THE TASK
Go through the records and show each line where the word "kopep" occurs.

──────────

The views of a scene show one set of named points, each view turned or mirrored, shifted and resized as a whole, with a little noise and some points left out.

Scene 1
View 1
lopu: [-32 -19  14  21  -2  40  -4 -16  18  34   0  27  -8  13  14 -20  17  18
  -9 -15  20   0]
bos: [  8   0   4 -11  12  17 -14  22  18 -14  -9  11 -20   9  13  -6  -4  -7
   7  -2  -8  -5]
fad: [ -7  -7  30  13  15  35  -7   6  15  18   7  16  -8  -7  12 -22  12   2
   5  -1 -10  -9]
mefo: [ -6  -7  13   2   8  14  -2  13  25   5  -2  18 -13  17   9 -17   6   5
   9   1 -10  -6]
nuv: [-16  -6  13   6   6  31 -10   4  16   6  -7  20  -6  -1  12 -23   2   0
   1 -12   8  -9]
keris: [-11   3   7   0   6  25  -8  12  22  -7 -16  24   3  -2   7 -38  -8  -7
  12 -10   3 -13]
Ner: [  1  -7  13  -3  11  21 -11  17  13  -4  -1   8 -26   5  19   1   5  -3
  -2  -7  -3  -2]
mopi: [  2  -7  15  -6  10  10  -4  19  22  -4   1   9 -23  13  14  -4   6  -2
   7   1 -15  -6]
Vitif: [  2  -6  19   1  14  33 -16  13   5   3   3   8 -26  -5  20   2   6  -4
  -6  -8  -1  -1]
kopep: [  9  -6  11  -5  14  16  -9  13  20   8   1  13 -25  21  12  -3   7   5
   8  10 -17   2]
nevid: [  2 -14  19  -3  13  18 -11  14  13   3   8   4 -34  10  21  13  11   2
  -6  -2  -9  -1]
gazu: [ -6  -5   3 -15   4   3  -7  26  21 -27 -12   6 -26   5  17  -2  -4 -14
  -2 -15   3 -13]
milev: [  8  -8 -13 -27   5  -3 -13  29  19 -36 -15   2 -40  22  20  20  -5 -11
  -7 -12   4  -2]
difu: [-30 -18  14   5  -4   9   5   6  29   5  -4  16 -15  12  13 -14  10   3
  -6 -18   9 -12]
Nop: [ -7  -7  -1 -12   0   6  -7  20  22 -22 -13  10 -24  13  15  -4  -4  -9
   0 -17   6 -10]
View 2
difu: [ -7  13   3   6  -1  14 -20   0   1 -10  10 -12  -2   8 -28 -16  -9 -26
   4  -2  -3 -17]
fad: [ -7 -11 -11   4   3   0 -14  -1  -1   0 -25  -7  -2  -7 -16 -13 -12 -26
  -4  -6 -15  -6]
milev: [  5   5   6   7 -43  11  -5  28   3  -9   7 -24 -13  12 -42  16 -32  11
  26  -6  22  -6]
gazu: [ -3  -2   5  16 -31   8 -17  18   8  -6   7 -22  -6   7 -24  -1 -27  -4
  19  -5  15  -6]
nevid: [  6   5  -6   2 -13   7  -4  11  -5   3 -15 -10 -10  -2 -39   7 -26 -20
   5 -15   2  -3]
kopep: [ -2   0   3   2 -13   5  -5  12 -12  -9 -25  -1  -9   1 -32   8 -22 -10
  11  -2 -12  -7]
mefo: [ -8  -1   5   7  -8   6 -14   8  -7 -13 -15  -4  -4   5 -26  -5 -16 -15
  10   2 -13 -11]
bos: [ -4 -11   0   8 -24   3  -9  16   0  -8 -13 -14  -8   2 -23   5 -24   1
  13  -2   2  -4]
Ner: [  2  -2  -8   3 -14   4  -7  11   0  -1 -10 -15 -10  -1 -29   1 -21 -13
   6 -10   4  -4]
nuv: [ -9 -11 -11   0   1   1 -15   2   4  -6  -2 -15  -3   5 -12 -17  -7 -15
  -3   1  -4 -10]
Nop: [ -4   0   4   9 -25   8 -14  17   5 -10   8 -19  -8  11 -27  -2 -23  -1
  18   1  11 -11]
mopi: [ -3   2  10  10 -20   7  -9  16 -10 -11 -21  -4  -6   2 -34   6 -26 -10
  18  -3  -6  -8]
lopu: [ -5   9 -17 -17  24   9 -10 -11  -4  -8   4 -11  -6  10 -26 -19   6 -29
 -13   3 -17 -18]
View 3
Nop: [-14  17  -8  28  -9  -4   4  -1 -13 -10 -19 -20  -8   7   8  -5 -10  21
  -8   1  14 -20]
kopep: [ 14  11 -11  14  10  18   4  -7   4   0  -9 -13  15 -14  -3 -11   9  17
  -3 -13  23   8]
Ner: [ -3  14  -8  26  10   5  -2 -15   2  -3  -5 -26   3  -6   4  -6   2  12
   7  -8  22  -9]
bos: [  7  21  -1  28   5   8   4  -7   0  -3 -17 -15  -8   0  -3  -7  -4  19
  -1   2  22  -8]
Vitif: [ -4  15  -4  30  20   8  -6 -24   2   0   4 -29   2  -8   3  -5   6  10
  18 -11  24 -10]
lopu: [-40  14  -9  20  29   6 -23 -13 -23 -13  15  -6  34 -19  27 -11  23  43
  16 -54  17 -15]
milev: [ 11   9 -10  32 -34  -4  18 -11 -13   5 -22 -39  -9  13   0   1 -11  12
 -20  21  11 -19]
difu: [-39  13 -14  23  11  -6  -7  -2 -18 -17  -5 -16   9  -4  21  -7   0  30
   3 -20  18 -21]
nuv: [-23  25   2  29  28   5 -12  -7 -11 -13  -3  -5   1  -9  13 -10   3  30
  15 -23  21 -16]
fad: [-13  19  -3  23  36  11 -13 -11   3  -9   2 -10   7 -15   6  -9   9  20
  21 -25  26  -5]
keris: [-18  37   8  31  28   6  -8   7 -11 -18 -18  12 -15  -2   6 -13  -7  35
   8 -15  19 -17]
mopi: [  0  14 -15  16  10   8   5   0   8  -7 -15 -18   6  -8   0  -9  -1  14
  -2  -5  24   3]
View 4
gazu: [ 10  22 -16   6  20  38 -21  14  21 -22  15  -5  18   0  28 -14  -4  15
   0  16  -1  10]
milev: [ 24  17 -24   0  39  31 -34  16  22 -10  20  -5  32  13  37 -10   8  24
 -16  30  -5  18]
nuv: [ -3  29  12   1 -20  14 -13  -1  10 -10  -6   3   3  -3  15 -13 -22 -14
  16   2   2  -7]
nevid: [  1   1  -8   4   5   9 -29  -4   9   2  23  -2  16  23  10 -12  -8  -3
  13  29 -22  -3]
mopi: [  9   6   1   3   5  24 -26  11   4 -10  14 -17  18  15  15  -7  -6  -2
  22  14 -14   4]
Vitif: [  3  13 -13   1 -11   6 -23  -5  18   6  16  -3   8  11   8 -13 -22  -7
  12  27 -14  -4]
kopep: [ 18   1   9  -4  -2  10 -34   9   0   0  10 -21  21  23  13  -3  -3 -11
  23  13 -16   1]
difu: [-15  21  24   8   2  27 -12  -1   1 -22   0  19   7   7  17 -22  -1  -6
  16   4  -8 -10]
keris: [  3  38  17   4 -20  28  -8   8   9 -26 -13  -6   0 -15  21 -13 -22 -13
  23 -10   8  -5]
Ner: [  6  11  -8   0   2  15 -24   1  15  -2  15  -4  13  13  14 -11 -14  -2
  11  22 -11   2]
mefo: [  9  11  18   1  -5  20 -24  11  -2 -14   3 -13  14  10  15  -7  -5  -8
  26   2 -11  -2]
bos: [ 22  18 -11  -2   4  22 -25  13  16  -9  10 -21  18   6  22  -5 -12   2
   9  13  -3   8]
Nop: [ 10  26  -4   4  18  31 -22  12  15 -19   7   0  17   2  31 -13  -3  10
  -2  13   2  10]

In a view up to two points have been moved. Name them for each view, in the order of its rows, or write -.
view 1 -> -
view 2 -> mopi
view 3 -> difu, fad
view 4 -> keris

──────────

ANSWER TO THE PROBLEM
kopep: [  9  -6  11  -5  14  16  -9  13  20   8   1  13 -25  21  12  -3   7   5
kopep: [ -2   0   3   2 -13   5  -5  12 -12  -9 -25  -1  -9   1 -32   8 -22 -10
kopep: [ 14  11 -11  14  10  18   4  -7   4   0  -9 -13  15 -14  -3 -11   9  17
kopep: [ 18   1   9  -4  -2  10 -34   9   0   0  10 -21  21  23  13  -3  -3 -11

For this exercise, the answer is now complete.